Material provided →
>>>

These are runs of 4 systems, one row a step. Runs of the same system follow the same rule from any start.
(in the rows, 128 means zero)
K201, run 1:
[[197 107 111 128  96  72 167 124 166 174 106 124 128 122 125 144 167 107
  101  64  93  50 181 131  95 116 133 141 120 120  66 103]
 [198 116  93 159 106 107 179 116 156 179 111 115 127 126 126 147 179  99
  105  73  92  49 167 123 108 126 176 153 112 119  69 100]
 [192 130  96 192 117 157 185 115 134 171 103 111 122 123 117 144 172  99
  121  99  91  66 142 122 123 134 204 164  98 120  89  95]
 [171 135  95 211 126 194 180 117 112 156 104  97 111 124  93 134 147  89
  136 135 107  90 110 123 137 141 215 179  80 123 121 103]
 [158 142 102 203 138 217 152 112 105 136  94  93 116 119  80 128 111  92
  146 175 123 110  86 131 144 150 205 180  71 128 158 116]
 [111 157 124 167 146 230 131 102 114 107 114  89 131 118  83 120  72 120
  165 206 146 159  61 137 155 152 168 152  87 130 190 154]]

<<<

Exercise → Write the material above out again, exactly as it reads.

Expected answer →
These are runs of 4 systems, one row a step. Runs of the same system follow the same rule from any start.
(in the rows, 128 means zero)
K201, run 1:
[[197 107 111 128  96  72 167 124 166 174 106 124 128 122 125 144 167 107
  101  64  93  50 181 131  95 116 133 141 120 120  66 103]
 [198 116  93 159 106 107 179 116 156 179 111 115 127 126 126 147 179  99
  105  73  92  49 167 123 108 126 176 153 112 119  69 100]
 [192 130  96 192 117 157 185 115 134 171 103 111 122 123 117 144 172  99
  121  99  91  66 142 122 123 134 204 164  98 120  89  95]
 [171 135  95 211 126 194 180 117 112 156 104  97 111 124  93 134 147  89
  136 135 107  90 110 123 137 141 215 179  80 123 121 103]
 [158 142 102 203 138 217 152 112 105 136  94  93 116 119  80 128 111  92
  146 175 123 110  86 131 144 150 205 180  71 128 158 116]
 [111 157 124 167 146 230 131 102 114 107 114  89 131 118  83 120  72 120
  165 206 146 159  61 137 155 152 168 152  87 130 190 154]]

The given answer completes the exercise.